__Task requirements__
Please tally the lines in the records that include the word "drops" and answer with the bare number.

__Excerpted records__

Here is a tiny trained network, its code and every weight. The questions are about switching its units off for an input and a target symbol, where a switched-off unit gives its printed mean instead of its output.

import numpy as np


def w(rows, s, z=0):
    codes = np.array(rows[::2]) - 128.0
    scale = np.full(codes.shape[1], s)
    scale[-1] = z or s
    return codes * scale


def norm(h):
    return h / np.sqrt((h * h).mean(-1, keepdims=True) + 1e-5)


def f(y):
    return np.maximum(y, 0)


def softmax(a):
    e = np.exp(a - a.max(-1, keepdims=True))
    return e / e.sum(-1, keepdims=True)


def log_softmax(a):
    a = a - a.max(-1, keepdims=True)
    return a - np.log(np.exp(a).sum(-1, keepdims=True))


def net(x, mask):
    ids = ['ΔΛΠΦΨαγεζξω'.index(c) for c in x.split()]
    T = len(ids)
    res = E[ids] + P[:T]
    q, k, v = (norm(res) @ M[0].T for M in (Q, K, V))
    z = softmax(np.where(np.tri(T) > 0, q @ k.T / 4**0.5, -1e9)) @ v
    res = res + np.where(mask[0], z, O[0][:, -1]) @ O[0][:, :-1]
    y = f(norm(res) @ A[0][:, :-1].T + A[0][:, -1])
    res = res + np.where(mask[1:13], y, B[0][:, -1]) @ B[0][:, :-1]
    return log_softmax(norm(res)[-1] @ U[:, :-1].T + U[:, -1])


Q, K, V, O, A, B = {}, {}, {}, {}, {}, {}
E = w([
[155,94,121],'Δ',
[154,185,49],'Λ',
[157,119,106],'Π',
[169,108,100],'Φ',
[90,68,75],'Ψ',
[150,113,114],'α',
[146,238,102],'γ',
[134,155,224],'ε',
[138,138,59],'ζ',
[120,105,6],'ξ',
[161,99,123],'ω',
],0.018)
P = w([
[1,194,173],'0',
[163,131,145],'1',
[179,131,137],'2',
[175,136,144],'3',
[175,137,146],'4',
[174,140,147],'5',
[178,138,152],'6',
[180,140,146],'7',
[175,139,152],'8',
[177,137,151],'9',
[176,135,150],'10',
[175,138,147],'11',
[165,131,158],'12',
[171,131,146],'13',
],0.0065)
Q[0] = w([
[152,211,83],'head 0',
[128,184,199],'head 0',
[23,252,106],'head 0',
[209,134,208],'head 0',
],0.028)
K[0] = w([
[210,184,102],'head 0',
[143,156,207],'head 0',
[253,106,132],'head 0',
[87,195,205],'head 0',
],0.031)
V[0] = w([
[48,3,90],'head 0',
[114,114,62],'head 0',
[100,68,219],'head 0',
[149,231,152],'head 0',
],0.017)
O[0] = w([
[250,95,79,147],'head 0',
[145,131,46,206],'head 0',
[179,101,239,2],'head 0',
[36,113,181,145],'head 0',
],0.021,0.0055)
A[0] = w([
[158,110,149,254],'neuron 0',
[120,132,96,65],'neuron 1',
[132,154,151,48],'neuron 2',
[129,129,108,216],'neuron 3',
[157,140,92,166],'neuron 4',
[136,159,165,62],'neuron 5',
[167,255,128,48],'neuron 6',
[165,46,97,87],'neuron 7',
[124,116,108,140],'neuron 8',
[174,110,150,67],'neuron 9',
[120,162,74,57],'neuron 10',
[123,90,103,61],'neuron 11',
],0.035,0.003)
B[0] = w([
[169,143,168,175],'neuron 0',
[150,102,150,190],'neuron 1',
[103,103,147,136],'neuron 2',
[122,112,156,182],'neuron 3',
[161,151,53,213],'neuron 4',
[94,98,179,143],'neuron 5',
[3,154,158,182],'neuron 6',
[15,144,148,212],'neuron 7',
[127,114,143,165],'neuron 8',
[202,150,113,175],'neuron 9',
[182,76,164,250],'neuron 10',
[123,180,121,155],'neuron 11',
],0.05,0.014)
U = w([
[203,167,180,143],'Δ',
[51,31,108,68],'Λ',
[192,64,194,90],'Π',
[134,78,93,110],'Φ',
[156,192,105,253],'Ψ',
[104,238,152,198],'α',
[4,177,99,87],'γ',
[137,152,225,163],'ε',
[211,52,131,73],'ζ',
[48,122,30,78],'ξ',
[207,155,199,143],'ω',
],0.016,0.0055)

Each question gives the input, a string of symbols that net reads in full, and the target symbol t.
The units are the heads (4 rows each of Q, K, V and O) and the neurons (one row each of A and B). Each row of codes is followed by its name. A weight is (code - 128) times the scale printed after its matrix; where a second scale follows, it is the last column's (O, A, B and U).
mask holds one flag per unit, heads first, then neurons. A switched-off unit (its flag False) gives its mean, the last column of its rows in O or B, instead of its output. The means were averaged over made-up inputs and are rounded, as every weight is.
A unit's drop is (log p(t) with every unit on - log p(t) with that unit switched off) / (log p(t) with every unit on - log p(t) with every unit switched off).
The circuit of an input: a set's keep is (log p(t) with only the set's units on - log p(t) with every unit switched off) / (log p(t) with every unit on - log p(t) with every unit switched off). Starting from the 12 units with the biggest drops (on a tie, the unit counted first), units are removed one at a time, each time the one whose removal leaves the highest keep (on an exact tie, the one counted first), for as long as the keep stays at least 0.8.
circuit, biggest first: the units of the circuit, biggest drop first
most important unit: the unit with the biggest drop
top k neurons: the k neurons with the biggest drops, biggest first
drop when u is switched off: that unit's drop, to one decimal
input γ Φ α, target γ: circuit, biggest first : [head 0]
input ξ Π α, target ξ: circuit, biggest first : [head 0; neuron 7]
input γ Π ω γ Δ Φ ε Π ω α ξ ξ Λ, target Λ: top 2 neurons : [neuron 6; neuron 0]
input α α Ψ Λ Ψ α Φ Λ ε Ψ ζ, target ζ: circuit, biggest first : [neuron 7; neuron 10; head 0]
input ω ω Δ Ψ γ Δ γ Π Λ α Δ Ψ Π, target ω: circuit, biggest first : [head 0; neuron 10]
input Ψ ε Λ α α γ ξ ξ ε Φ Ψ ζ, target ζ: top 3 neurons : [neuron 10; neuron 7; neuron 1]
input α Π Φ Π, target α: top 4 neurons : [neuron 7; neuron 10; neuron 9; neuron 0]
input Λ Φ ζ Φ ε γ Λ Ψ α Ψ ζ ω α, target Λ: top 4 neurons : [neuron 7; neuron 6; neuron 4; neuron 0]
input ε ε ε α Δ Δ ξ Π ε α Φ α γ γ, target γ: top 2 neurons : [neuron 6; neuron 0]
input ζ Ψ Λ ε Φ ω γ Ψ Λ ω Λ ω, target ζ: top 2 neurons : [neuron 10; neuron 6]
input α γ γ, target γ: drop when neuron 10 is switched off : 0.1
input Ψ ω Ψ Λ, target Λ: drop when neuron 11 is switched off : 0.0
input γ Π α ξ ζ ζ α Ψ Λ Π Λ ξ ω, target γ: drop when head 0 is switched off : 0.9
input ω Ψ Π ζ Φ Φ, target ω: drop when head 0 is switched off : 2.4
input γ Δ ξ ε Ψ ξ Φ Π, target γ: most important unit : head 0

__Solution to this task__
2